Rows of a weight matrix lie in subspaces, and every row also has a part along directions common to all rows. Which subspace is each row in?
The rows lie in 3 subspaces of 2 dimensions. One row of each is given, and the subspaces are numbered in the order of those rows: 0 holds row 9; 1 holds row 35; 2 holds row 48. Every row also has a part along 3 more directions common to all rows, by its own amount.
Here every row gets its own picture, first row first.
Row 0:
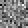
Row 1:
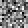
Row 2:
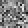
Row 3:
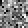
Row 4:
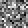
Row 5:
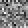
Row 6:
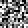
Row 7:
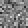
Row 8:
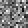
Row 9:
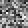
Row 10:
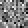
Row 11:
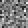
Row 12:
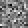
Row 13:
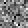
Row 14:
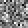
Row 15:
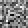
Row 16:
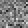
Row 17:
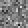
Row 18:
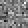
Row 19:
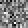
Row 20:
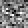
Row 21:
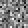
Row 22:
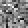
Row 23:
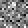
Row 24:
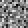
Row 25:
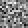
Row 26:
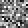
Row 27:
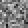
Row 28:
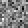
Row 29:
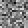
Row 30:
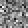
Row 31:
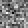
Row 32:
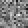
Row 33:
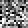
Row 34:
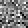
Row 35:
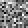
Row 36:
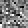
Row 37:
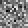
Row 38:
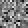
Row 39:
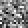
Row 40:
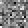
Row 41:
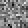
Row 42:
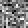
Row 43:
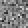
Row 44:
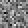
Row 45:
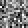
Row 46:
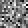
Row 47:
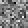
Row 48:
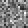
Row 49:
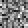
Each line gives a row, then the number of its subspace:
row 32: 2
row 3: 1
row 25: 1
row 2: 1
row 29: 1
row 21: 1
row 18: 2
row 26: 2
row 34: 0
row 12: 1
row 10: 2
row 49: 1
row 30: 1
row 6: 1
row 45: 1
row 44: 2
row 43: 0
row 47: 1
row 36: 0
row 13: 2
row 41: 2
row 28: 1
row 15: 0
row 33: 0
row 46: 2
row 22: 0
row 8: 1
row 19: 2
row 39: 0
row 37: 1
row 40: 1
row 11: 0
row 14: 2
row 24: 0
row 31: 0
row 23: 2
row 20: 0
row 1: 1
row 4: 2
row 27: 0
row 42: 0
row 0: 2
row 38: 2
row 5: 2

===============

**YOUR OBJECTIVE**
Reproduce the full listing above verbatim, with no pictures included.

**WRITTEN RESPONSE**
Rows of a weight matrix lie in subspaces, and every row also has a part along directions common to all rows. Which subspace is each row in?
The rows lie in 3 subspaces of 2 dimensions. One row of each is given, and the subspaces are numbered in the order of those rows: 0 holds row 9; 1 holds row 35; 2 holds row 48. Every row also has a part along 3 more directions common to all rows, by its own amount.
Here every row gets its own picture, first row first.
Row 0:
Row 1:
Row 2:
Row 3:
Row 4:
Row 5:
Row 6:
Row 7:
Row 8:
Row 9:
Row 10:
Row 11:
Row 12:
Row 13:
Row 14:
Row 15:
Row 16:
Row 17:
Row 18:
Row 19:
Row 20:
Row 21:
Row 22:
Row 23:
Row 24:
Row 25:
Row 26:
Row 27:
Row 28:
Row 29:
Row 30:
Row 31:
Row 32:
Row 33:
Row 34:
Row 35:
Row 36:
Row 37:
Row 38:
Row 39:
Row 40:
Row 41:
Row 42:
Row 43:
Row 44:
Row 45:
Row 46:
Row 47:
Row 48:
Row 49:
Each line gives a row, then the number of its subspace:
row 32: 2
row 3: 1
row 25: 1
row 2: 1
row 29: 1
row 21: 1
row 18: 2
row 26: 2
row 34: 0
row 12: 1
row 10: 2
row 49: 1
row 30: 1
row 6: 1
row 45: 1
row 44: 2
row 43: 0
row 47: 1
row 36: 0
row 13: 2
row 41: 2
row 28: 1
row 15: 0
row 33: 0
row 46: 2
row 22: 0
row 8: 1
row 19: 2
row 39: 0
row 37: 1
row 40: 1
row 11: 0
row 14: 2
row 24: 0
row 31: 0
row 23: 2
row 20: 0
row 1: 1
row 4: 2
row 27: 0
row 42: 0
row 0: 2
row 38: 2
row 5: 2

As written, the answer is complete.